WHAT THE EXERCISE ASKS: In the entries below, find the lines with the word "matters" and copy them.

*** Opening of INPUT ***

Below is a small trained network, with its code and all its weights. Each question gives an input and a class and asks what happens when units are switched off, that is, made to give their printed mean instead of their output.

import numpy as np


def w(rows, s, z=0):
    codes = np.array(rows[::2]) - 128.0
    scale = np.full(codes.shape[1], s)
    scale[-1] = z or s
    return codes * scale


def f(y):
    return y / 2 * (1 + np.tanh(0.7978845608 * (y + 0.044715 * y**3)))


def log_softmax(a):
    a = a - a.max(-1, keepdims=True)
    return a - np.log(np.exp(a).sum(-1, keepdims=True))


def net(x, mask):
    res = np.array(x, float).reshape(1, 7) / 4 @ E
    y = f(res @ A[0][:, :-1].T + A[0][:, -1])
    res = res + np.where(mask, y, B[0][:, -1]) @ B[0][:, :-1]
    return log_softmax(res[-1] @ U[:, :-1].T + U[:, -1])


A, B = {}, {}
E = w([
[138,181,234,157,130,187,193],'x0',
[154,22,140,135,141,86,163],'x1',
[145,125,34,163,79,170,132],'x2',
[141,99,167,57,160,159,34],'x3',
[80,201,95,8,106,152,134],'x4',
[76,133,78,148,178,120,137],'x5',
[113,124,166,154,220,188,138],'x6',
],0.012)
A[0] = w([
[142,106,162,156,196,168,72,128],'n0',
[184,98,163,128,96,142,83,12],'n1',
[143,103,89,104,72,95,130,30],'n2',
[118,116,127,115,167,146,89,73],'n3',
[121,211,98,97,71,90,141,119],'n4',
[122,122,126,124,143,130,96,78],'n5',
[187,100,224,229,128,99,170,132],'n6',
[100,150,152,141,153,164,179,140],'n7',
[201,154,108,116,36,142,160,118],'n8',
[114,203,190,125,168,180,214,146],'n9',
[115,123,74,175,131,115,132,84],'n10',
[140,100,145,87,192,147,40,115],'n11',
[112,99,71,60,81,43,167,114],'n12',
[136,152,150,176,151,175,103,73],'n13',
[140,98,107,92,118,110,59,97],'n14',
[154,151,129,115,118,124,100,57],'n15',
[87,199,99,109,66,116,125,74],'n16',
[115,163,122,126,106,113,109,73],'n17',
[126,104,164,136,111,126,98,72],'n18',
[135,119,251,37,135,127,111,141],'n19',
[133,133,125,124,131,134,136,102],'n20',
[142,108,177,157,84,135,137,90],'n21',
[159,125,192,191,124,103,141,113],'n22',
[75,114,102,119,164,128,143,74],'n23',
[86,146,118,129,135,89,127,82],'n24',
[104,148,137,139,107,88,112,90],'n25',
[126,147,191,92,137,146,138,80],'n26',
[113,172,168,126,146,159,182,130],'n27',
[134,111,120,118,121,135,145,101],'n28',
[17,123,103,131,163,88,180,122],'n29',
],0.014,0.011)
B[0] = w([
[126,108,85,67,101,124,125,188],'n0',
[159,144,124,115,140,98,148,148],'n1',
[135,57,134,135,72,139,107,169],'n2',
[108,105,138,114,98,140,128,148],'n3',
[77,154,129,53,137,149,101,208],'n4',
[138,127,134,116,108,138,135,134],'n5',
[192,34,69,131,131,73,162,252],'n6',
[107,115,166,179,133,133,103,171],'n7',
[91,88,140,135,61,155,59,197],'n8',
[96,129,183,195,109,170,78,217],'n9',
[135,149,124,111,158,121,136,170],'n10',
[70,131,100,77,54,141,75,203],'n11',
[141,13,119,146,64,120,138,226],'n12',
[123,97,134,149,98,138,136,152],'n13',
[90,102,127,130,95,166,123,183],'n14',
[123,146,131,126,132,147,143,131],'n15',
[120,190,164,69,160,135,141,193],'n16',
[117,152,113,122,145,113,107,141],'n17',
[142,134,115,120,154,139,125,139],'n18',
[134,186,66,2,179,85,180,224],'n19',
[117,141,120,139,121,112,123,124],'n20',
[164,117,123,141,126,127,148,159],'n21',
[159,84,76,142,122,98,143,193],'n22',
[161,115,150,144,148,109,140,144],'n23',
[158,125,112,109,126,126,144,139],'n24',
[114,120,108,98,124,135,117,134],'n25',
[129,153,120,82,158,113,125,162],'n26',
[119,145,167,175,107,169,109,179],'n27',
[129,115,134,134,143,130,116,128],'n28',
[178,137,92,126,160,91,168,182],'n29',
],0.013,0.02)
U = w([
[94,254,187,63,195,187,89,2],'0',
[141,95,88,8,120,106,112,206],'1',
[150,37,150,180,85,156,103,134],'2',
[219,92,74,84,241,48,197,139],'3',
],0.0082,0.0063)

Each question gives the input, the list of numbers given to net, and the class t.
The units are the neurons (one row each of A and B). Each row of codes is followed by its name. A weight is (code - 128) times the scale printed after its matrix; where a second scale follows, it is the last column's (A, B and U).
mask holds one flag per neuron, in row order. A switched-off neuron (its flag False) gives its mean, the last column of its row in B, instead of its output. The means were averaged over made-up inputs and are rounded, as every weight is.
A unit's drop is (log p(t) with every unit on - log p(t) with that unit switched off) / (log p(t) with every unit on - log p(t) with every unit switched off).
The circuit of an input: a set's keep is (log p(t) with only the set's units on - log p(t) with every unit switched off) / (log p(t) with every unit on - log p(t) with every unit switched off). Starting from the 12 units with the biggest drops (on a tie, the unit counted first), units are removed one at a time, each time the one whose removal leaves the highest keep (on an exact tie, the one counted first), for as long as the keep stays at least 0.8.
circuit, biggest first: the units of the circuit, biggest drop first
unit that matters most: the unit with the biggest drop
top k neurons: the k neurons with the biggest drops, biggest first
drop when u is switched off: that unit's drop, to one decimal
input [-7,6,7,2,8,0,-1], class 2: circuit, biggest first : [n12 n19]
input [0,1,-6,-1,5,8,-6], class 3: unit that matters most : n29
input [3,8,2,5,0,4,-7], class 2: top 2 neurons : [n19 n4]
input [-5,-5,5,4,-5,0,-3], class 2: top 3 neurons : [n19 n4 n16]
input [5,-8,5,5,2,6,7], class 2: top 2 neurons : [n19 n13]
input [4,-4,5,1,1,3,-8], class 0: top 2 neurons : [n6 n16]
input [-4,1,-6,-6,6,0,2], class 3: top 2 neurons : [n29 n11]
input [2,-8,-3,7,0,0,7], class 0: top 3 neurons : [n6 n9 n12]
input [5,4,8,6,-4,6,2], class 3: top 2 neurons : [n9 n8]
input [8,-2,3,4,-8,8,-8], class 3: top 2 neurons : [n6 n9]
input [6,8,-2,7,-2,3,2], class 3: top 4 neurons : [n6 n8 n19 n4]
input [-3,6,2,-7,1,1,0], class 3: top 2 neurons : [n9 n29]
input [8,3,-5,-8,7,-3,4], class 0: top 2 neurons : [n9 n19]
input [-1,3,-3,-4,0,5,5], class 3: circuit, biggest first : [n29]
input [0,-1,-1,-3,0,2,1], class 2: top 2 neurons : [n19 n16]
input [7,4,-7,8,6,-1,1], class 0: top 2 neurons : [n6 n9]
input [4,-1,6,2,-1,6,-5], class 0: drop when n6 is switched off : 0.4
input [1,8,4,8,-7,-5,-4], class 3: drop when n6 is switched off : 0.3
input [-1,-8,5,3,-5,-4,0], class 2: drop when n4 is switched off : 0.3
input [5,-4,8,4,0,-1,2], class 2: unit that matters most : n19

*** Close of INPUT ***

YOUR RESPONSE:
unit that matters most: the unit with the biggest drop
input [0,1,-6,-1,5,8,-6], class 3: unit that matters most : n29
input [5,-4,8,4,0,-1,2], class 2: unit that matters most : n19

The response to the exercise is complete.